● Records supplied

Each row is a point on a landscape with many peaks, with its height.
A climber steps from a point to whichever of its 2 nearest points has the largest rise for the distance, and stops where none of them is higher. Distance is the straight distance between rows; heights are no part of it.
vineg (h 11): [  1  23  -1  -2   4  22 -13 -23  -7 -15  -2  -9  17 -29 -11  -4  18 -16
   8  -4   6]
Rok (h 686): [ -5  -2   4  24  14  -6  -5  -9   8  24  -9  10  -9  -5  -8  -7 -23  -5
  -8  -1  -7]
nek (h 568): [ -8  -6   1   9 -18  -9  -6  17 -28 -18 -13  -1 -20 -23   0  18   0   9
   3 -11  -3]
leso (h 426): [ -6  13  -2 -20   2  -3  -6  14  39   9  -9   2   2   6 -28  -6   0   6
   6 -14   9]
Semiz (h 99): [ -2  -5   6   5   1   1   4  -7   1 -20   9  -8   7  11  13  17  11 -13
   0  13  32]
Seza (h 65): [ -9   7  -7  14  14   5  20  -6   8  -4  -3   3  29   8  11 -13  13   0
  15  15   6]
gaz (h 675): [  6  -5  -9 -10 -13   3 -24   4  19  11  17  -5 -11   3 -18  24  15   0
  -9 -10 -33]
Zaga (h 694): [-10 -26  16  -3  13 -17  14  -9  17   0 -26  18  16  10  19 -11   6  -1
  16   9  12]
kef (h 349): [ 13  20  -6 -17   0   2   6   9  -7  -1   0  -6 -21 -11 -15  22 -13   1
   7  -4 -16]
fot (h 424): [ 13   4 -13 -12  -3   9  -4  23 -15  23   8  -4 -20  -3 -17  -2  24  14
  16 -16  -4]
Fone (h 115): [  3  -3   0 -18  -9  -7 -14  13   8   7  -3  -4  -2 -10 -23   1  36 -16
  17   9  16]
semug (h 107): [ 13   6  13 -22  -2   4 -21  -7  19   2  -8   6  -2 -23 -17  -3  19 -18
   8  22  20]
Vupi (h 494): [-10 -28  11 -10  35 -10  16 -13  -2 -12  -5   9  11  -7  -5  -5  -7   9
 -21 -16  14]
timo (h 287): [-14  16 -23   2   0  -8 -11   9  10  -9   0   7 -13  10 -15  17  -3  20
   2 -23  -1]
vul (h 464): [-14  -1  21  -5  36 -15  -2 -22   6 -10  -6  -2  24  -4   2  -5   2  -6
 -18   4   6]
Lemas (h 78): [ -1  25   5  -6  20 -16   4 -19  10   3  -5   5   3  18  12   2   5  -9
  18  33  19]
ruk (h 29): [ -8  20  -5   7  -6 -19  21  -4   7   4   1  19   3   5  -9   3  -3 -14
   0  27  -4]
pel (h 738): [ -6 -20   9   4   4 -16  23 -12   4 -16 -17   7   3  18  26   4 -17  -3
  -3   5  -3]
Zapup (h 354): [-15 -18 -10   4  10 -22  24   9  -8  -3 -16   9 -20  29  12  -4 -11   1
   7 -28  -9]
Kifeg (h 642): [  8 -21  -1   4  -4  10  18  -7  12   9  -9   1 -18   6   0   4  -7   4
  -6 -20  -9]
tenut (h 623): [-14 -16   4  21  -8 -16  -1   8  -3  15 -16  -5   2  -4   2 -16  -5 -10
   2   4 -20]
mapu (h 794): [ 13   1   9 -26 -42   1  -8  19  -9   2  13   9  -2   7  -9  13   1   1
   4 -17 -30]
zam (h 3): [-18   8 -11  15  -3 -19  25   3   2  -1 -13   8 -13   7   6  14 -10 -15
   4   6 -20]
bunog (h 495): [ -9 -16   7  10  12  17  -1 -14  31  -1   5  28  19  -6  -1 -14   4   7
 -12   1  26]
dimaz (h 569): [ -3  -9  -5  12 -26   2 -18  23 -12 -11  11  -8  -2  -5  11  15 -15  11
 -14 -10 -34]
sogu (h 485): [  6 -18  -6  -9  -5  -2 -21  -5 -32 -15  20  12  -3   6 -11   6   2   0
  -4 -27  -4]
buru (h 94): [ 15  -2  14  -3  25  15   9 -29   6 -12  -7 -11  16 -10  21   7   4   7
   7  18   8]
Tif (h 796): [  3  -3   7   5   6 -18   8  -6  -3  11  -1 -12  -4  11   6  -6 -12   7
 -12  33  15]
pazu (h 357): [ 16  34   1 -12   0  17  -6  11   3   3  -4  -9   0 -20 -12   1  -8   0
  13   7   4]
dozaz (h 627): [-13 -21   8   0   6 -34  16  -3   9   4 -14  14  17   3  -3 -14   7 -12
  -2  16 -10]
timag (h 658): [  2 -12  -9  -2 -13 -18   8  14  -9  -8  14   8   4  -2  -9  -8   9  20
  -8  19  23]
kul (h 711): [  6  -6 -12 -21 -24  -2  -8  13 -14  -8   6  16  -6 -11 -25   7  21   9
   9 -21 -25]
bom (h 651): [ -4  -7   2  11   7   3  29  -8 -10 -10  13  28  -4 -12  -7  14 -18  -8
 -16   3   5]
Dupi (h 514): [ 19 -27  -2 -11 -18  11   1  16 -26  -2  10  14  -5  10  10   1  -8   9
   5 -20 -10]
tebat (h 34): [-18   1  -8  16  -9   2  28  18  -5 -27  -5   7   4   7  15   7  -9   5
  11  -9  10]
fid (h 61): [ -6  22   4   5   6  -4   3 -11  30  12  -1  21  11  10  -4 -11   4 -20
   9  38  20]
furid (h 407): [  9   5  19  -3 -12   3 -20  -8   4   9   2  -8  19  -7  -5 -19 -19  -8
  -9   5  -8]
nozu (h 475): [  0   0  -6  12 -31  -2  -9  12 -20  17   6  -8 -14  20   7  -6   9   1
  12  -3   6]
Subop (h 695): [  7 -22  12   8  12  -6  34   5  -6  -7 -12  16  -9 -21   4  10  -3  -7
   3  15   3]
Zasef (h 384): [ 10  18 -13 -24   1   0  10  27 -20  17   7  -3 -36   7 -11  26  14   6
  12 -15 -17]
luvuf (h 125): [ 11  -3  13 -13 -20   7   6  -5   0  -3  -8 -23  -2  10   3   1   5   3
   2  -8  16]
Ref (h 383): [ 12  26  10   8 -10   7  -8  16   5  16   6  -1  10  -4  -5  -5 -14 -19
   4  26  -3]
dapes (h 572): [ 10  28 -20 -11 -14   7 -29  18  24  17  17   3  -4   0 -14  -1  17  16
   6  20 -25]
sis (h 764): [ 25 -13   3 -14 -10   3  14  31 -11   3  -4  -8  -1 -11   4   3  -2  11
  17  10 -18]
Mak (h 121): [  4   9   3 -19 -10  -2  -3  16   5   5  -3 -29   5   1 -10  -6  19   2
   9   8  28]
Zorob (h 355): [-14  13 -21  13 -12   2   2  12  -9 -10  -5 -14 -16  12   7  11  -3   7
   6 -23 -23]
gev (h 739): [ 17 -16   4 -19 -21  -2 -17  22  -2  15  19  -3 -13  10   6  24  10  -2
  -3 -15 -44]
fiva (h 589): [ -9 -19  -3   3  12 -18  18  17  12  -3   2  22   3  -8 -19  -8   5  12
 -11   5  16]
vakab (h 551): [-10 -14   4  13 -11   3  14   7 -23 -10 -29   1 -28  -8  19  14   2  -8
  15 -21   6]
zurat (h 609): [ -1   1  -7  -3   7   1  -9 -10   2  -2 -10  12   4  -2  -7  -3   9   5
  22  -9  11]
Mepeb (h 128): [ 13   3   8 -11 -20  18 -19 -38  -1  -3  -1  -5   9   6  -6 -10   0   4
   0 -10  22]
Virip (h 382): [-16  10  -6   3  -1  -3   0   3  -8   1  -5 -30  -4  -5 -10  -1  -6   2
  -3 -27  -6]
Muza (h 769): [ -5 -12  23  19   6 -20   1 -12  -6   1  -4   6   9  11  26 -13 -30  -3
 -12  23  -1]
kuves (h 509): [-11 -46  15  18  11 -10 -14  -5  11 -12  -7  13 -11  -6  26  15  -4   0
 -10   1   1]
goriz (h 408): [ -4  23 -12  10 -15   2  -8 -11  -6  -4   2 -23 -11  -5  -7   6   3  11
  -9  15  14]
rumet (h 102): [  4  -3  11  -2   1  13   2 -12  26  -6   0  -4  11  -8  -3  14  25 -24
   8  12  10]
supa (h 668): [ -2 -22   2   0   4   7   3  -7  14   8 -24   2  -4 -13 -14 -11   3  14
  12  -9  -8]
subi (h 586): [ -3 -13  12   0 -34  -4   3  38 -16  -1  -6 -18 -17 -12   3   8   0   1
  -7  -4  -4]
Noli (h 399): [-16 -12   0   7   3  -8  17   1   0 -11 -20 -25   8  -2   5 -15 -14  14
 -15 -22  -7]
Sumok (h 529): [ 18 -24   4  -2 -40  23   4  13 -17   9  -6   2 -27   3  17   8  -5  18
   9 -18 -12]
Fuguz (h 22): [ -2 -23   3  23 -15  12  23  14 -10 -10   1 -14  -1   2  30   1 -19  -6
 -15  -3 -14]
tov (h 392): [ -5 -13 -10   1  12  -7  23  26   5  14  -9   1  -4  21   7 -10  -5   3
  18 -18  13]
paz (h 17): [ -4  -6 -10  19  -4  12 -12  -6 -13 -16   5  -9  23 -21   2   1  24  -1
   7   6  -2]
lop (h 20): [  5 -14   2  17 -11  17   8   3 -23 -10  11 -15  14  -8   9   4   4  -4
  -4  -5  -1]
nezos (h 557): [-12  -3   6  14  27  -5  -2 -15 -12  -4 -14   5  -3   2  14  -4  -5   1
  17  -5  20]
Fuba (h 454): [ 10  -8 -15   7  -3  11 -11  13 -15  20   9 -12 -38  10   5   9   8  24
   7  -8   7]
Zava (h 628): [  2   6  -7  11  17  11  -2  -4  18  17   6  -1 -17  10  -3  16 -23   8
  -4  -7  -2]
Posom (h 527): [ -5  -9   6  -8  21   4  10 -12   8 -12  -3  24  18 -19 -17 -11  11   9
 -11  -3  31]
besef (h 596): [ -1 -26  15   8 -21 -12   2  14 -18   9  -3 -14  -9 -12   0   1  -8 -12
 -19   5 -27]
lol (h 385): [-16  11 -10  17 -11 -12 -22   1  -7   5  -2  -9   1  -6 -16 -13   0  11
  -6  -6   6]
pofe (h 151): [ 18  26 -10 -16   9  11  -5 -24  -3  12  17   5  -1 -12 -18 -18  13 -17
  -4  27  17]
gepa (h 96): [  4  -9   7   3  29  12  11 -19  -2 -13  14 -10   7  -8  11  14  17   7
 -17  13  31]
kevir (h 79): [ -9   9   8   5  25   0  20 -23  12  -4   2  -8  37  19  24 -15   8  -4
  -9  19  21]
Lubiz (h 491): [ -1   4   1  13 -30  -6  -1   0 -27  -3   4 -10 -27  26  25  15 -12  -9
   2  -3  -9]
nep (h 482): [ 12  33 -24 -22   4  19 -38   1  18   8  13  -5  -6  -6 -19  -6  12   6
   0   3 -10]
doduz (h 451): [-15  11  24  11  36   4  18 -28  -3   6 -29   8  21 -13  16 -21 -19  11
  -6   1   3]
gekov (h 46): [  2   4 -10   5  -2   9  23   6  -4 -19 -11  -6  17  -3  25   5  -5   9
  26  12  -8]
pizoz (h 261): [ -6  25   2 -12  30  14   8 -32  12  -3  11  11  33 -19 -15 -16  14 -23
 -19  11   7]
Rir (h 496): [-15 -27  10  21  14   0 -24  -3  14  10   3   1   5  10  19  -3  -5  -1
  -3 -14   3]
Gavag (h 500): [ 16  12  -2 -29  -9  -8 -37   8  -4  10  28   4   8   7 -18 -12  16 -21
  -9   6   0]
doder (h 312): [ -4  20   2   5  19  10   8  -7  23  10   8  10  10 -12 -22  -2  -2 -23
 -13   4  -5]
vel (h 452): [  0  -5 -16 -10  -1 -19  11  20   5   5   3   2  -9  34   1   2   1  15
  16   1  -4]
pob (h 726): [ 12 -25   6   5 -13  -3  23   7 -15  -9 -18   7  -5 -26  17  -3  -9  10
   8  14 -18]
gafeg (h 507): [  6  11   2   8  -4   1  -5 -13 -20   5  12  -8  -5  15   5   4 -21 -13
  -9  -8  -5]
gad (h 25): [-11  -9 -10  14 -17   3  25  42   1 -14   6 -12  -6  11  26   7 -11  12
  -6 -15  -8]
mit (h 539): [  2 -12  -2   3 -33  10  20  11 -15  -3 -22   0 -39  10  15   4 -12  11
  12 -27   3]
tavup (h 608): [ -7 -11  -8   0 -30   0 -15  27   9  -6  27   0   2   5 -11  12  11   8
 -22  -7 -16]
vaki (h 555): [  9  14  -8 -25 -17  -3 -25 -11 -17  11  13   2 -10   9 -31  -6   8  -9
  -6 -18 -10]
Zekor (h 824): [  7   1  -2   6  19 -16   6 -18 -17  -5   2 -16 -12  10  25  14  -4  -1
   4  23  -2]
vofat (h 4): [  8  28   5 -12   2  23 -37 -20   5   6  -5 -12   5  -7 -12 -11   2 -20
  12 -14   0]
Lur (h 540): [-13 -20 -11  16  -4  -7 -14   2  -4 -17   1   1 -15  -1  18  18 -19   6
 -17  -8 -26]
zot (h 197): [  5  32 -16 -20  30  12  -7 -13   3   1  24  21  18 -17 -15 -30  20 -33
  -4  16  18]
Rur (h 707): [ 18  33 -20  -7 -10  -2 -13  10   3   4   9 -11  -3  17  -2  10  -1  23
  14  14 -23]
luzaz (h 531): [ -1  16   2  13  22  14   1 -18 -21  -6   8  -1   3   5  14  -2 -18  -3
   0 -12  16]
Dukim (h 134): [ 10   7  11 -13   9  16  -5 -41   6   8   1   9   2  -2 -10 -16   9  -4
  -5   6  29]
Ropa (h 465): [  2  -3  -1  -2  21  21  -2   9  36  11   5  12   9  -1 -10  -8  -2   6
  -1 -12  18]
big (h 795): [ 12  13  -7   7  -5  -8 -11  13 -15   1   3 -19  -9  11  26  21  -8  12
   9  25 -16]
sezov (h 459): [ 10   1   6 -23   7  -4 -18   4  -7 -14  18  -4  12   5 -11   4  -1 -15
  -1 -11   3]
Nefus (h 88): [ -1  23  16  -5  25   1   4 -33  10  -3 -10   6  22   0  17 -12   8   6
   6  29  24]
lub (h 518): [-15 -36  11  18  13  -6   4  -6   4 -24  -3 -12 -10  -5  37  10 -19  -1
 -32   1 -16]
lukuz (h 421): [-17  15  13   8  20  -9  17 -15   9   0 -26  -6  13   3   2 -12 -25   7
  -5 -15  -6]
bibez (h 625): [ 17   9 -18 -26 -13  -3 -13 -10 -16  -1   5  14   9   4 -21  -5  12   2
  19 -25 -27]
Zed (h 561): [ -7   3 -23 -10  -9 -29   1  17  -4  -4  23   2  -5  22 -12  10  21   8
  -5  11   9]
tanu (h 712): [ 15 -16   2  -6   0  -2   3  12  11  17  -5   7  -4 -16 -11  -6   1  12
   3  14 -15]
Riva (h 366): [-15  24  -6   1  -3   1 -13  13  25   8   8  11   3  -8 -32  -2  -7 -14
 -12  -8   3]
naso (h 433): [ -9   9  21  -8  20  -9 -20  -7  15   7  -7  -3  31  -6  -6 -25  -5 -12
  -6   6  13]
gagop (h 436): [  4  24 -16   0  -3  20 -27 -13  22  19  15 -16   0   4 -16 -11   6   1
 -17   5   6]
tiz (h 490): [ -8   9  16  25  29  21   8 -25  -6  -2   2  14  23 -15   7 -12  -8 -12
  -7  -2   1]

For each start below, name the point where the climber stops.
kuves | mapu
kef | sis
gepa | Posom
Mepeb | Posom
paz | Nefus
pazu | Posom
Noli | sis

● The problem
The lines in the listing that include the word "point" are to be counted; give only that number.

● Exercise result
3